## Exercise data
- - - - -

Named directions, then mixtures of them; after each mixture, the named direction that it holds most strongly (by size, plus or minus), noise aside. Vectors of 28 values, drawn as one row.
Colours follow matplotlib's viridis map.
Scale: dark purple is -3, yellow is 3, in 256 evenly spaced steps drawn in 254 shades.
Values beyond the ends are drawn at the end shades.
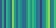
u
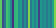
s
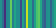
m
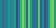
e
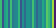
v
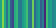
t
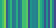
u
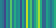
m
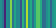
m
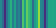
m
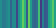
e
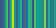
t
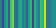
t
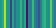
m
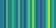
u
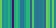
t
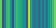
s
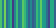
u
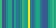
e
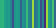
t
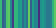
s
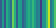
u
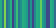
u
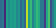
m
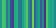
t
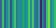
u
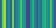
m
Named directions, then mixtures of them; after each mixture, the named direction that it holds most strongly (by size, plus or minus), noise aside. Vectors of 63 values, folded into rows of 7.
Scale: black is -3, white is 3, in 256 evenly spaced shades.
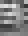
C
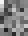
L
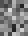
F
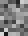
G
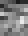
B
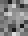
F
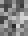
F
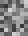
F
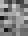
C
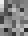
L
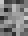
L
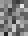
F
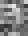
C
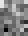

- - - - -

## Work to be completed
Only the lines containing "evenly" are needed; copy each of them from the data.

## Solution below
Scale: dark purple is -3, yellow is 3, in 256 evenly spaced steps drawn in 254 shades.
Scale: black is -3, white is 3, in 256 evenly spaced shades.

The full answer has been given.